Below are the code and all the weights of a small trained network. Each question names an input and a target symbol and asks about switching units off, where a switched-off unit gives its printed mean instead of its output.

import numpy as np


def w(rows, s, z=0):
    codes = np.array(rows[::2]) - 128.0
    scale = np.full(codes.shape[1], s)
    scale[-1] = z or s
    return codes * scale


def f(y):
    return np.maximum(y, 0)


def softmax(a):
    e = np.exp(a - a.max(-1, keepdims=True))
    return e / e.sum(-1, keepdims=True)


def log_softmax(a):
    a = a - a.max(-1, keepdims=True)
    return a - np.log(np.exp(a).sum(-1, keepdims=True))


def net(x, mask):
    ids = ['ΔΛΞΠΩαβεζητφψ'.index(c) for c in x.split()]
    T = len(ids)
    res = E[ids] + P[:T]
    u = 0
    for l in range(2):
        r = res
        for j in range(3):
            rows = slice(2 * j, 2 * j + 2)
            q, k, v = (r @ M[l][rows].T for M in (Q, K, V))
            z = softmax(np.where(np.tri(T) > 0, q @ k.T / 2**0.5, -1e9)) @ v
            o = O[l][rows]
            res = res + np.where(mask[u + j], z, o[:, -1]) @ o[:, :-1]
        u += 3
        y = f(res @ A[l][:, :-1].T + A[l][:, -1])
        res = res + np.where(mask[u : u + 8], y, B[l][:, -1]) @ B[l][:, :-1]
        u += 8
    return log_softmax(res[-1] @ U[:, :-1].T + U[:, -1])


Q, K, V, O, A, B = {}, {}, {}, {}, {}, {}
E = w([
[117,102,172,69,179,160,136,97,84,171,252],'Δ',
[171,85,171,131,108,84,135,135,123,175,254],'Λ',
[157,24,117,73,132,128,208,152,50,185,185],'Ξ',
[17,190,13,166,154,86,107,74,108,81,80],'Π',
[125,17,182,153,135,161,83,61,144,157,199],'Ω',
[144,12,123,53,219,135,186,120,136,109,218],'α',
[127,133,129,21,109,89,74,200,101,131,195],'β',
[113,45,132,74,164,104,70,170,174,74,161],'ε',
[111,65,103,35,64,243,92,94,150,140,123],'ζ',
[133,146,169,138,48,144,94,205,152,189,88],'η',
[159,181,109,64,199,187,183,177,166,136,83],'τ',
[180,85,106,172,54,143,209,141,164,154,85],'φ',
[103,73,105,198,188,206,125,200,136,175,92],'ψ',
],0.0089)
P = w([
[211,132,194,125,136,188,107,115,67,78,150],'0',
[188,106,176,104,129,180,125,146,91,80,144],'1',
[165,90,172,100,122,176,125,159,119,93,123],'2',
[151,73,140,97,123,163,117,156,134,132,136],'3',
[131,67,125,96,131,148,124,162,151,151,136],'4',
[114,69,110,95,134,145,114,162,167,178,132],'5',
[98,70,97,94,132,134,114,167,184,194,126],'6',
[75,64,87,91,136,122,121,159,211,206,110],'7',
[68,63,72,98,144,116,118,155,217,230,117],'8',
[62,62,52,102,144,103,122,158,224,255,109],'9',
],0.0067)
Q[0] = w([
[136,22,120,52,125,201,124,202,198,202,172],'L0H0',
[215,157,212,161,91,110,125,143,127,62,97],'L0H0',
[149,173,139,254,108,74,169,50,147,92,106],'L0H1',
[172,128,157,190,115,78,140,85,136,55,153],'L0H1',
[117,24,126,47,157,159,101,196,166,210,190],'L0H2',
[122,243,128,186,113,31,139,39,44,48,101],'L0H2',
],0.0087)
K[0] = w([
[84,138,83,139,123,80,143,186,254,235,93],'L0H0',
[229,124,184,129,91,187,119,154,87,70,120],'L0H0',
[239,153,242,131,110,197,173,166,67,190,149],'L0H1',
[222,89,233,98,118,171,113,211,135,156,156],'L0H1',
[74,103,43,110,113,137,142,121,223,212,105],'L0H2',
[186,153,225,114,130,105,100,73,35,16,173],'L0H2',
],0.0086)
V[0] = w([
[92,104,102,71,199,118,172,56,83,131,207],'L0H0',
[70,129,165,141,100,83,95,67,111,189,203],'L0H0',
[176,124,165,56,76,169,163,191,73,231,150],'L0H1',
[127,255,133,218,119,118,167,79,13,79,83],'L0H1',
[207,113,137,75,27,129,156,97,151,112,138],'L0H2',
[119,81,166,168,186,103,121,101,85,152,232],'L0H2',
],0.0064)
O[0] = w([
[134,133,19,152,173,114,129,68,135,113,201,145],'L0H0',
[64,124,87,165,73,58,93,89,123,191,175,115],'L0H0',
[169,129,85,86,180,123,93,109,78,255,90,154],'L0H1',
[143,184,111,159,71,149,168,130,57,72,141,2],'L0H1',
[155,110,136,65,94,56,166,56,118,169,128,166],'L0H2',
[104,84,93,179,126,161,117,152,91,161,239,130],'L0H2',
],0.0066,0.0051)
A[0] = w([
[124,120,105,204,34,70,142,174,104,124,160,194],'L0N0',
[172,4,190,179,152,240,131,110,167,176,97,251],'L0N1',
[179,108,216,152,154,164,171,109,94,141,167,233],'L0N2',
[100,80,244,51,125,56,26,134,130,146,192,184],'L0N3',
[143,102,71,174,149,96,142,90,152,3,163,154],'L0N4',
[104,180,230,134,65,213,216,94,122,72,146,204],'L0N5',
[106,196,51,167,165,138,78,49,26,124,112,161],'L0N6',
[205,111,223,18,217,86,109,140,173,102,114,170],'L0N7',
],0.0048,0.0023)
B[0] = w([
[160,142,177,119,60,92,145,188,136,185,111,146],'L0N0',
[130,29,155,146,138,197,126,138,143,186,105,255],'L0N1',
[185,90,197,122,150,125,147,115,110,132,156,176],'L0N2',
[89,107,174,34,119,81,85,137,117,143,187,246],'L0N3',
[58,90,99,57,144,124,155,186,128,194,75,149],'L0N4',
[70,118,124,147,164,84,177,56,125,113,191,157],'L0N5',
[77,207,116,129,141,131,69,76,102,84,53,142],'L0N6',
[131,128,178,2,174,110,131,158,148,128,113,235],'L0N7',
],0.0061,0.0076)
Q[1] = w([
[72,94,16,160,135,114,85,122,150,163,254],'L1H0',
[148,151,42,215,81,185,193,96,74,41,166],'L1H0',
[108,26,84,78,199,108,109,107,172,223,154],'L1H1',
[122,172,53,198,129,107,99,77,88,134,203],'L1H1',
[132,196,100,222,45,127,170,97,105,15,124],'L1H2',
[94,155,129,77,159,45,152,158,147,92,157],'L1H2',
],0.0079)
K[1] = w([
[1,123,73,90,134,94,58,112,141,116,156],'L1H0',
[139,100,181,123,151,110,132,97,56,101,178],'L1H0',
[85,121,70,124,125,91,115,148,173,139,95],'L1H1',
[137,110,155,81,151,129,127,130,118,150,196],'L1H1',
[153,126,150,104,103,143,126,123,63,108,162],'L1H2',
[79,202,88,136,92,92,116,67,105,126,90],'L1H2',
],0.009)
V[1] = w([
[110,108,92,135,96,254,147,49,164,145,70],'L1H0',
[132,227,105,135,140,130,139,202,130,89,53],'L1H0',
[66,164,159,66,161,159,26,116,130,91,153],'L1H1',
[122,203,110,117,61,65,99,95,40,156,117],'L1H1',
[133,149,36,127,204,140,175,93,89,122,110],'L1H2',
[191,139,112,45,122,59,196,81,145,92,159],'L1H2',
],0.0068)
O[1] = w([
[219,180,167,41,70,79,180,2,214,84,82,144],'L1H0',
[172,109,234,82,140,154,33,159,119,200,103,1],'L1H0',
[215,95,70,235,220,18,20,114,101,74,75,218],'L1H1',
[68,96,58,92,168,81,134,98,48,213,57,12],'L1H1',
[157,225,63,111,189,223,91,160,210,189,211,76],'L1H2',
[127,111,145,234,170,65,193,120,246,237,151,130],'L1H2',
],0.0061,0.0085)
A[1] = w([
[45,135,14,118,58,81,191,92,103,93,187,212],'L1N0',
[177,99,102,149,161,58,142,32,100,117,101,129],'L1N1',
[108,101,2,115,176,174,120,149,34,255,148,6],'L1N2',
[102,96,93,200,179,122,65,206,66,126,150,106],'L1N3',
[208,128,184,104,165,124,70,113,187,152,148,13],'L1N4',
[81,91,189,114,92,75,93,153,74,147,33,147],'L1N5',
[90,158,212,58,85,169,209,116,168,168,155,72],'L1N6',
[161,182,41,204,164,143,114,74,118,17,147,182],'L1N7',
],0.0058,0.0015)
B[1] = w([
[194,120,133,157,24,253,114,56,48,152,210,194],'L1N0',
[133,202,58,104,62,79,129,104,121,51,44,218],'L1N1',
[145,214,71,21,124,195,132,132,131,211,64,197],'L1N2',
[62,163,88,173,98,119,118,228,129,102,81,224],'L1N3',
[178,169,133,183,68,98,89,153,125,159,80,254],'L1N4',
[94,119,180,91,216,157,119,44,88,140,205,209],'L1N5',
[37,200,138,178,62,118,166,180,169,124,78,224],'L1N6',
[59,211,240,203,163,145,86,48,140,144,122,174],'L1N7',
],0.0059,0.0069)
U = w([
[89,118,55,94,153,132,94,195,112,159,80,98],'Δ',
[106,213,120,158,151,147,81,59,122,112,104,254],'Λ',
[91,83,136,229,155,87,146,214,122,59,126,147],'Ξ',
[172,163,147,81,47,186,74,196,101,35,136,142],'Π',
[35,165,181,147,81,91,200,145,174,193,102,141],'Ω',
[166,119,99,155,60,117,166,147,61,164,146,97],'α',
[100,189,113,112,218,140,189,127,146,70,100,123],'β',
[215,131,59,94,101,42,145,54,146,83,83,155],'ε',
[111,113,139,159,189,157,164,105,180,134,253,163],'ζ',
[105,80,113,137,57,154,131,64,97,76,155,34],'η',
[157,115,68,61,171,187,177,110,141,164,149,93],'τ',
[243,153,174,176,151,120,49,151,165,242,120,89],'φ',
[100,75,197,96,192,118,100,57,63,158,117,109],'ψ',
],0.0054,0.0023)

Each question gives the input, a string of symbols that net reads in full, and the target symbol t.
The units are the heads (2 rows each of Q, K, V and O) and the neurons (one row each of A and B). Each row of codes is followed by its name. A weight is (code - 128) times the scale printed after its matrix; where a second scale follows, it is the last column's (O, A, B and U).
mask holds one flag per unit, layer by layer, with each layer's heads first. A switched-off unit (its flag False) gives its mean, the last column of its rows in O or B, instead of its output. The means were averaged over made-up inputs and are rounded, as every weight is.
A unit's drop is (log p(t) with every unit on - log p(t) with that unit switched off) / (log p(t) with every unit on - log p(t) with every unit switched off).
The circuit of an input: a set's keep is (log p(t) with only the set's units on - log p(t) with every unit switched off) / (log p(t) with every unit on - log p(t) with every unit switched off). Starting from the 12 units with the biggest drops (on a tie, the unit counted first), units are removed one at a time, each time the one whose removal leaves the highest keep (on an exact tie, the one counted first), for as long as the keep stays at least 0.8.
circuit, biggest first: the units of the circuit, biggest drop first
unit that matters most: the unit with the biggest drop
top k neurons: the k neurons with the biggest drops, biggest first
top k neurons in layer l: the k neurons of layer l with the biggest drops, biggest first
which heads matter: for each layer, one digit per head in row order, 1 if its drop is at least 0.15 and else 0, layers parted by /
input α β Ξ φ ζ η α η Λ, target ψ: top neuron in layer 1	L1N5
input β η Δ Ω φ Λ Δ, target Ω: circuit, biggest first	L1H1, L1N6, L0N3
input Ξ Δ β Ξ Δ Δ τ ζ β η, target ψ: circuit, biggest first	L1H2, L1N5, L0H1, L0H0
input Ω Δ α, target ζ: which heads matter	101 / 110
input η Δ φ η ζ Δ, target ψ: circuit, biggest first	L1H2, L0H1, L0H0, L1N5
input ε α Λ β, target Δ: which heads matter	110 / 110
input Ω β Ω, target Δ: top 3 neurons in layer 0	L0N1, L0N2, L0N3
input β Δ φ α τ ψ, target Π: circuit, biggest first	L1H2, L1H1, L0H2, L0N1
input Δ Δ Ω β, target Δ: which heads matter	010 / 110
input ε φ φ β η, target Ω: which heads matter	100 / 010
input Δ η τ Ω β, target φ: top 2 neurons in layer 0	L0N3, L0N7
input β φ Δ, target Ω: which heads matter	000 / 010
input Π Ω φ, target ε: top 3 neurons	L1N1, L0N6, L0N1
input α Ξ Λ ζ ψ ψ Π Δ ψ Ω, target ψ: which heads matter	100 / 111
input Ω Δ β β α, target Δ: unit that matters most	L1H0
input Ξ β ζ Λ, target ε: which heads matter	000 / 100
input Ξ β φ ζ τ, target Ω: which heads matter	100 / 010
input ε Δ φ ε, target Ω: top 3 neurons	L1N6, L0N3, L0N7
input α ζ Δ β η τ τ ζ Ω α, target ε: which heads matter	110 / 100
input η α Ω Ω Λ, target η: which heads matter	101 / 101
input β α ψ ε ε Δ ε Ξ Δ, target Ξ: top 2 neurons	L1N3, L0N3
input ε η ε Δ Λ ζ ε ε ζ, target ε: top neuron in layer 1	L1N1
input φ β ψ ε Ω, target Π: which heads matter	101 / 011
input Δ ε Δ β, target Ξ: which heads matter	000 / 111
input η ε ζ Π ε Λ, target φ: which heads matter	000 / 101
input Ω Ω Ξ, target η: top 3 neurons	L1N0, L0N1, L0N7
input η ε φ ζ β β ζ ζ Π, target Λ: unit that matters most	L1N7
input β β ε Δ Ξ, target Ξ: top 3 neurons	L1N3, L0N2, L0N7
input β Δ α Ω, target ζ: top 2 neurons	L0N4, L1N4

--- Assignment ---
Your task for the entries above: copy exactly the span starting with the line with "input ε φ φ" and going on through the line with "input φ β ψ", both lines included, and nothing else.

--- Written reply ---
input ε φ φ β η, target Ω: which heads matter	100 / 010
input Δ η τ Ω β, target φ: top 2 neurons in layer 0	L0N3, L0N7
input β φ Δ, target Ω: which heads matter	000 / 010
input Π Ω φ, target ε: top 3 neurons	L1N1, L0N6, L0N1
input α Ξ Λ ζ ψ ψ Π Δ ψ Ω, target ψ: which heads matter	100 / 111
input Ω Δ β β α, target Δ: unit that matters most	L1H0
input Ξ β ζ Λ, target ε: which heads matter	000 / 100
input Ξ β φ ζ τ, target Ω: which heads matter	100 / 010
input ε Δ φ ε, target Ω: top 3 neurons	L1N6, L0N3, L0N7
input α ζ Δ β η τ τ ζ Ω α, target ε: which heads matter	110 / 100
input η α Ω Ω Λ, target η: which heads matter	101 / 101
input β α ψ ε ε Δ ε Ξ Δ, target Ξ: top 2 neurons	L1N3, L0N3
input ε η ε Δ Λ ζ ε ε ζ, target ε: top neuron in layer 1	L1N1
input φ β ψ ε Ω, target Π: which heads matter	101 / 011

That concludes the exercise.